* _How to complete this task_: Your response should be every line of the data, written out exactly.

* _Provided material_:
Start of Block

Here is a tiny trained network, its code and every weight. The questions are about switching its units off for an input and a class, where a switched-off unit gives its printed mean instead of its output.

import numpy as np


def w(rows, s, z=0):
    codes = np.array(rows[::2]) - 128.0
    scale = np.full(codes.shape[1], s)
    scale[-1] = z or s
    return codes * scale


def f(y):
    return y / 2 * (1 + np.tanh(0.7978845608 * (y + 0.044715 * y**3)))


def log_softmax(a):
    a = a - a.max(-1, keepdims=True)
    return a - np.log(np.exp(a).sum(-1, keepdims=True))


def net(x, mask):
    res = np.array(x, float).reshape(1, 6) / 4 @ E
    y = f(res @ A[0][:, :-1].T + A[0][:, -1])
    res = res + np.where(mask, y, B[0][:, -1]) @ B[0][:, :-1]
    return log_softmax(res[-1] @ U[:, :-1].T + U[:, -1])


A, B = {}, {}
E = w([
[88,183,157,25,185,93,195,42,247],'x0',
[164,138,99,142,133,26,110,239,111],'x1',
[123,110,83,71,102,116,249,22,33],'x2',
[211,145,106,4,48,125,160,227,129],'x3',
[38,215,88,56,61,211,1,67,126],'x4',
[56,47,208,101,122,117,68,83,133],'x5',
],0.0093)
A[0] = w([
[187,183,115,143,195,54,241,216,151,185],'n0',
[97,95,232,24,154,119,158,222,183,139],'n1',
[6,174,156,118,180,141,83,93,161,97],'n2',
[141,21,201,149,208,106,128,215,188,142],'n3',
[146,16,147,214,177,126,33,210,119,115],'n4',
[115,183,86,109,76,214,107,176,150,2],'n5',
[168,161,67,107,147,61,246,165,207,59],'n6',
[115,247,124,115,150,254,55,87,162,201],'n7',
[121,202,30,127,52,197,69,72,63,186],'n8',
[53,89,187,95,122,109,108,51,228,128],'n9',
[69,99,151,141,141,173,214,10,115,188],'n10',
],0.0075,0.0037)
B[0] = w([
[203,151,103,112,155,35,180,188,151,240],'n0',
[254,123,139,124,39,114,96,59,156,197],'n1',
[132,124,71,164,158,187,69,56,169,203],'n2',
[172,148,162,209,99,81,116,125,147,223],'n3',
[132,89,198,230,113,136,120,184,74,245],'n4',
[140,104,175,103,106,149,117,183,167,178],'n5',
[182,173,95,87,175,93,151,135,164,206],'n6',
[121,157,114,160,152,222,137,140,237,242],'n7',
[54,146,123,88,106,186,136,192,69,241],'n8',
[132,138,152,104,131,91,75,29,170,208],'n9',
[38,86,168,65,175,142,211,62,56,228],'n10',
],0.0097,0.013)
U = w([
[212,199,102,126,143,55,213,208,172,253],'0',
[72,190,117,180,237,166,95,92,190,37],'1',
[161,174,147,87,67,105,63,80,191,37],'2',
[87,62,129,90,154,162,233,103,80,155],'3',
[152,81,188,255,110,93,99,211,118,134],'4',
[91,172,54,120,28,109,55,229,45,153],'5',
[91,205,127,108,63,233,115,225,171,26],'6',
],0.0097,0.0023)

End of Block

* _Response to the exercise_:
Here is a tiny trained network, its code and every weight. The questions are about switching its units off for an input and a class, where a switched-off unit gives its printed mean instead of its output.

import numpy as np


def w(rows, s, z=0):
    codes = np.array(rows[::2]) - 128.0
    scale = np.full(codes.shape[1], s)
    scale[-1] = z or s
    return codes * scale


def f(y):
    return y / 2 * (1 + np.tanh(0.7978845608 * (y + 0.044715 * y**3)))


def log_softmax(a):
    a = a - a.max(-1, keepdims=True)
    return a - np.log(np.exp(a).sum(-1, keepdims=True))


def net(x, mask):
    res = np.array(x, float).reshape(1, 6) / 4 @ E
    y = f(res @ A[0][:, :-1].T + A[0][:, -1])
    res = res + np.where(mask, y, B[0][:, -1]) @ B[0][:, :-1]
    return log_softmax(res[-1] @ U[:, :-1].T + U[:, -1])


A, B = {}, {}
E = w([
[88,183,157,25,185,93,195,42,247],'x0',
[164,138,99,142,133,26,110,239,111],'x1',
[123,110,83,71,102,116,249,22,33],'x2',
[211,145,106,4,48,125,160,227,129],'x3',
[38,215,88,56,61,211,1,67,126],'x4',
[56,47,208,101,122,117,68,83,133],'x5',
],0.0093)
A[0] = w([
[187,183,115,143,195,54,241,216,151,185],'n0',
[97,95,232,24,154,119,158,222,183,139],'n1',
[6,174,156,118,180,141,83,93,161,97],'n2',
[141,21,201,149,208,106,128,215,188,142],'n3',
[146,16,147,214,177,126,33,210,119,115],'n4',
[115,183,86,109,76,214,107,176,150,2],'n5',
[168,161,67,107,147,61,246,165,207,59],'n6',
[115,247,124,115,150,254,55,87,162,201],'n7',
[121,202,30,127,52,197,69,72,63,186],'n8',
[53,89,187,95,122,109,108,51,228,128],'n9',
[69,99,151,141,141,173,214,10,115,188],'n10',
],0.0075,0.0037)
B[0] = w([
[203,151,103,112,155,35,180,188,151,240],'n0',
[254,123,139,124,39,114,96,59,156,197],'n1',
[132,124,71,164,158,187,69,56,169,203],'n2',
[172,148,162,209,99,81,116,125,147,223],'n3',
[132,89,198,230,113,136,120,184,74,245],'n4',
[140,104,175,103,106,149,117,183,167,178],'n5',
[182,173,95,87,175,93,151,135,164,206],'n6',
[121,157,114,160,152,222,137,140,237,242],'n7',
[54,146,123,88,106,186,136,192,69,241],'n8',
[132,138,152,104,131,91,75,29,170,208],'n9',
[38,86,168,65,175,142,211,62,56,228],'n10',
],0.0097,0.013)
U = w([
[212,199,102,126,143,55,213,208,172,253],'0',
[72,190,117,180,237,166,95,92,190,37],'1',
[161,174,147,87,67,105,63,80,191,37],'2',
[87,62,129,90,154,162,233,103,80,155],'3',
[152,81,188,255,110,93,99,211,118,134],'4',
[91,172,54,120,28,109,55,229,45,153],'5',
[91,205,127,108,63,233,115,225,171,26],'6',
],0.0097,0.0023)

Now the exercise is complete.